TASK :: Determine how many lines in the listing that follows include "each". Answer only with that number.

DATASET RECORDS ::
....

A landscape with many valleys, sampled at points; each row gives a point and its height.
From any point a ball rolls to the lowest of the 2 points nearest to it. It stops when none of these is lower. Distance is the straight distance between rows; heights are no part of it.
z_472: [ -7  18 -30   5  -3   5  21 -16   8   4   4  -5  16  19   2  15 -25  20
   4   9  13]  h=0.65
z_754: [  3  -2  11 -17  -1 -13  17  20  -2  14  -5 -16 -21 -13  33 -21  -4 -33
   3   0  -9]  h=6.33
z_9: [ 10 -17   6  17  -5 -18   6 -11  13   1 -10  17   3 -29 -12   8  27  -7
  -9  -9  20]  h=6.15
z_788: [-13  -4 -16  22   1  22   6 -19  -2  -2  -7  10 -18  22  -6  -8 -10  16
  -5   9  16]  h=4.23
z_373: [ 13  -3 -11  16  -4 -10   0 -13  12 -11   8  -2  18 -10 -23  24   5   8
   3  -3  19]  h=0.96
z_142: [ 15   1   5 -22  26  -3  -1  20   7 -21   7 -16  -7   8  27   2 -16  -5
 -25  12   5]  h=2.69
z_856: [ 11  14  14  -2 -10 -26   7  19  -8  15 -14  -3   0 -16  12   4  -3 -24
  -1   0   1]  h=3.76
z_506: [-19   9 -13   4 -14  16   4  -4  -8   1  20  -9  12  13  16   3 -16  24
  -6  14  -7]  h=1.09
z_489: [ 12   9   1 -11   0  -4  -7  -2  -1  10 -17  -3  -9   7 -19   6  -5 -14
  34 -11 -15]  h=2.61
z_848: [-20 -13  -5 -19   4  27  10 -20   8  25   5   7   8 -10  15 -12   7   7
  -1  23  -1]  h=4.60
z_491: [-18  21  -4  -9 -20   9   4  -4 -21  19  22 -15  19   1  14   8  -6   4
  -8  12 -15]  h=1.70
z_189: [ -2 -29  -8   3  16   7   4 -33  12 -12 -15   0 -14   1 -18 -22   2 -16
  23   0  -6]  h=4.86
z_573: [  2  25   7 -34   5   6  -3  -3 -17  20 -18  -3  -3  17   3   8  -7 -12
  10  -6 -14]  h=5.89
z_809: [ -1 -17   7  15   7   8 -16  17 -17 -34  22   6 -23  20   2 -11   5  22
 -12   1  -4]  h=2.83
z_881: [-19   6  11  15 -17  22 -20  -5 -19  -8  -8  10   4  11 -25   1   0  24
  -8 -21 -10]  h=3.91
z_932: [ -5  26  10  18 -19   2  -1   3 -12   6 -12  -3  12  -1  -2  23   6   1
 -32 -20  23]  h=3.20
z_638: [ -4  17  -8  -5 -13   2   8  -5   1  21  10 -12  15  -4   6  14  -6   0
   9  12   2]  h=2.14
z_402: [ -2  12 -24 -11  16   2  17  -2  11 -11  11  -3  10  21  24   1 -23  19
 -15  19  11]  h=1.66
z_157: [  0  22  10   5 -13  -2   5  12 -20  20   7 -12  -8   6  22   0  -8 -15
 -25   5   8]  h=3.89
z_362: [ 10  -3  28  -9  14  -1 -11  19  -2  -9  -8   6 -20  -4  10 -11   6 -16
 -17   0   4]  h=3.29
z_813: [ -1  -4  11 -27   2   1   6   8  -3  13 -23  -2 -25  -7   7 -22   9 -31
  28 -13 -24]  h=5.63
z_838: [ -6  -5  21 -23  14   2   7  -5  -1   9 -39  15  -2 -18 -11 -20  17 -19
  13 -17 -15]  h=5.51
z_603: [  1 -16 -28   6  11  -7   3  -4  12 -28  30  20   1  24   5 -25   0  29
  -2   8  -4]  h=0.56
z_811: [-13  15 -13   3 -19   6  17 -12  -2  35  14 -11  21 -11  17  15  -1   0
 -18  10  17]  h=2.47
z_756: [ 11  -3   7  -8   5 -16  17  18  11   5  -3 -20 -18 -15  29 -10  -7 -33
 -10   0  14]  h=6.28
z_205: [ -4  22  18   9  -8   9 -13   6 -18 -11 -13  -2   8  13 -14  23  -3  16
 -32 -25   8]  h=3.47
z_318: [  6 -15  16  -9  -3 -10 -20  12  -7   9   1  10   4  -9 -20 -16   9 -10
  31  -9 -26]  h=5.22
z_906: [  3 -35  -1  -7  27   4  -4 -15  13 -28  -8  -6 -13 -11  -9 -30  12 -21
  13  -9  -7]  h=4.94
z_540: [ -6  -3   7  39 -26   9 -17  -2 -11  -4   3   6 -18   1 -18   2  14   3
  -9 -18   9]  h=2.75
z_879: [-27  -6   1  -1  -6  35   1 -16  -7  16   9  16  -2  -1  13 -12  11  16
 -14  17   5]  h=4.47
z_901: [ 14  -9  -2  21  -8 -21  14   1  20   9 -13   1  -7 -22  -2  13  14 -19
 -10  -6  33]  h=6.19
z_471: [  9  16   2   5   1  -3 -11   5 -10  -3 -10  -8 -13  25 -19   7 -18  -5
  23  -6  -8]  h=2.88
z_67: [  5 -10 -13 -18  11  -7  -4  11  19 -10  22 -13  16  -7  17  -2  -5   4
   5  18 -11]  h=1.25
z_105: [-10   7 -12 -10  15  14  14  -6  -5   0   9  -5   5  17  24  13 -15  18
 -39  16  22]  h=1.14
z_771: [ -2   1   6  -8 -10 -13  16  -6   4  24 -31  11   3 -25  -5   1  13 -16
  20  -9  -5]  h=6.06
z_953: [ -8  -1  13  25 -22   2  -9   3  -9   9  -3  19  -8 -13  -2  -7  20  -3
 -10  -6  11]  h=2.46
z_232: [ 18 -11  -4   2   2 -19  -2  -4  20  -5   4  -6  18 -18 -22  13   4  -9
  17  -6   1]  h=1.38
z_74: [-12 -10 -16 -15  16  20  16 -27  20  11  -8   2   8  -4   0  -2  -4   9
   2  16  10]  h=4.70
z_675: [ 11  15 -27   1   7 -21   5  11  11 -14  12 -16  11  21   1   8 -29   6
  21   9  -8]  h=1.60
z_594: [  2  -3  14   0  -5   2  -7   5  -2   5   6  13   5 -16   1  -1  13   0
  -9   2   6]  h=2.08
z_916: [  6 -11 -18  21   2  -6  -1  -2   3 -30  19   7 -10  24  -4 -15 -11  14
   8   7   0]  h=1.21
z_184: [  9   5  21 -11  -2  -7  -8  17 -12  12 -16   4 -27   0   1 -17   1 -27
  20  -9 -20]  h=5.70
z_927: [-10   3 -13  10  -4  11   7   0  -1 -10  22  -8   2  10  19  13  -6  26
 -22  11  14]  h=0.35
z_699: [ -6  10   2 -36  -5  -5  16 -17   0  31 -26   8  20 -20   0   9  12 -12
  18  -9 -16]  h=6.01
z_497: [  2 -27   8 -14  18   5 -13   7  10 -11   1  -1 -15  -9  -3 -36  11 -15
  21   1 -26]  h=5.03
z_509: [ 11  12   0  -9  13  -2   4   8   7  -8   0 -16  -3   7  14  12 -21  -6
 -12   8  12]  h=2.38
z_752: [ -4  19  18   6 -20   2 -12  23 -25   4  19 -10  -7   2  17  -3  -5  -7
 -18   0  -9]  h=3.69
z_566: [  6  -5  16 -16  22   8 -12  16  -3 -18   4   1 -10   6  18  -5   0   1
 -22   8   0]  h=3.00
z_264: [ -7 -10 -11   2   6  15   6 -29  14   5 -15   3  -5   1 -13  -6  -3   0
  18   8   1]  h=4.79
z_372: [ -3  24   8   7 -19 -20   8  15 -30  30 -20  -5  -1  -5  18   3   0 -22
 -19   3   4]  h=3.95
z_238: [  1 -19   2  -4   5   5  -7 -14   8  -7   5  16  14 -17 -18   5  21  10
  -1   2   3]  h=1.63
z_751: [ 10 -18  -4  19   6   3   1   1   6 -16  22  -1 -17  -2   4  12  18  15
 -15   8  17]  h=2.01
z_946: [ 19 -28   1  17  17 -11   4 -11  14 -21  14  -1 -13  -9  -8  17  29   6
 -12  -2  19]  h=1.64
z_418: [  8 -26   8  -6  10  -9 -27  14   1  -7   6  -3 -11  -2 -17 -25   4 -14
  32  -5 -29]  h=5.12
z_423: [  6  11  20 -30  12  -1 -14  17 -12   7 -13  -4 -10  10   7  -9  -6 -17
  13  -6 -26]  h=5.80
z_755: [ 15  -1   2   5   3 -10  15   3  17   8  -9 -12 -14 -12  10   6  -4 -23
 -11  -4  27]  h=6.23
z_926: [-18  -5   0   7   4  34   0 -23  -1  13 -11  17 -12   7  -3  -6   6   7
 -12   9  18]  h=4.35
z_25: [  4  -4   1  10 -11 -18  13 -15  17  18 -25  13  12 -32 -18  10  17 -15
   9  -7  15]  h=6.11
z_508: [  2 -14 -22  -6  16  -8  -1   6  16 -23  24   3   9   9  10  -7  -5  21
   1  17  -7]  h=0.66
z_141: [ 11  -8 -12 -15   7 -15 -11   4  10   4  -1 -13   3   2 -18  -2  -3  -9
  43 -10 -28]  h=2.31
z_467: [  5  18 -24  14  -7  -7  11   1   7 -11  11 -17   9  18   3  20 -30  14
   1   7  12]  h=1.15
z_19: [ -8   4  24 -17   4   9  -9  -3 -11  17 -22  23   4  -9  -6 -12  14  -6
   1  -2 -11]  h=5.43
z_718: [ -7  18 -25   5   2   7  14 -17   3  -2 -11   7   5  28 -11   1 -24  18
  14   5   1]  h=1.12
z_801: [  8   0 -23  12   2 -11   1 -24  11 -16  -1   3  29   2 -29  22  -8  20
  12  -4   7]  h=0.52
z_18: [ 12  -7   4  -6  -7 -21   3  10  16   7   7  -2  19 -31  -1   5   9 -12
  15  -1  -4]  h=1.74
z_166: [  1  -2 -18  15   0  -7  -9   6  -4 -19  14   2   8  21 -18  -8 -18  18
  20   0 -13]  h=1.53
z_715: [ -7  -4   8 -33  21  14  14  -4   3   4 -30  -3 -12  -8   0 -23  13 -26
  22 -19 -14]  h=5.57
z_348: [ 10   2 -23 -13  12 -15  -5   8  15  -4   2 -19  -3  16   0  -3 -18  -4
  34   5 -23]  h=1.99
z_518: [  9  -6   9 -16  -1 -20  -4  20   9   4  21   0  22 -29  16   3  10  -6
  -5   5  -7]  h=2.11
z_676: [  0 -22   4  16   2   8  -7  17  -6 -22  38  -1 -24   5  17   0  19  20
 -17  11   2]  h=2.43
z_854: [  0   9 -13 -17  12   4  10  -2   4   7   6 -17   1  15  19   4 -25   1
   0  19   0]  h=2.05
z_415: [ 11 -26   3   7  18  -1   0 -29  10 -17   0  14   4 -13 -18  12  32  10
 -12  -6  15]  h=1.26
z_447: [ -3  11  -3  27 -21   1  12   0   1  15  -5   0  13 -11   9  27  19   2
 -34 -11  34]  h=2.97
z_765: [ -8  10  17   1   2  13 -21  12 -24 -19  -5   5   9  17 -18   5 -10  19
 -17 -17  -5]  h=3.71
z_37: [ -4  19  -5  27 -14   7  -5   3 -11 -11  -6 -11 -14  26 -14   6 -24   8
   6  -9   3]  h=3.14
z_615: [ -5  15  -2  13 -28 -13  10   2  -1  21   9  -2  25 -23  11  23  10   0
 -20   0  18]  h=2.74
z_720: [-23   7  -5  20 -14  25  -1  -9  -9  -8  -5   8  -5  23  -9  -4  -9  29
  -9  -5  -1]  h=4.08
z_950: [-12 -13  16   9  -8  19 -26  18 -20 -18  22   8 -11   7   3 -16   6  18
  -9   1 -12]  h=3.16
z_850: [  6  -1 -31  10   8  -9  14 -26  18 -14  -2   9  14  16 -17   3 -16  17
  11   6   8]  h=0.94
z_876: [  2   1  -8  10  -1  -5 -10  -4  -5 -16   0   4  20  10 -30  11  -9  17
  15 -10  -5]  h=1.04
z_645: [  0  15   8 -34  12   3   3 -10   2  18 -27   0  12  -2  -4   6   1  -9
  16  -7 -15]  h=5.96
z_863: [ -8  10  -6  34 -28   8  -7  -6  -5  -1   5  -9  -5   8 -19  10  -8   9
   6 -12   4]  h=3.02
z_724: [-12   0  18  11 -22  12 -14  18 -21  -3  29  -1 -11  -3  20  -8  11   8
 -26  -2  -6]  h=3.46
z_393: [ 10  -1  24   8  -2 -16  -2  17  -4   4 -21  11 -18 -14   6  -8   6 -23
  -8  -6   7]  h=3.54
z_421: [ -5  -2  25   0 -13  -4 -15  10 -19  15 -10  24   2 -13 -19 -11  15  -5
  18  -8 -17]  h=5.33
z_785: [  7   3   6 -29  14 -12  -5  20   5  -3  21 -16  20  -9  24   0  -4  -6
 -13  12 -13]  h=1.79

For each start below, name the point where the ball stops.
z_715: z_927
z_37: z_472
z_699: z_927
z_752: z_415
z_497: z_927
z_863: z_415
z_756: z_927

Call two points neighbours if one is among the 2 nearest of the other. Go from one point of each pair to the other, from neighbour to neighbour, staying as low as possible. Name the highest point that can't be avoided.
z_472 / z_603: z_166
z_472 / z_801: z_718
z_927 / z_415: z_372
z_415 / z_603: z_37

....

EXERCISE RESPONSE :: 3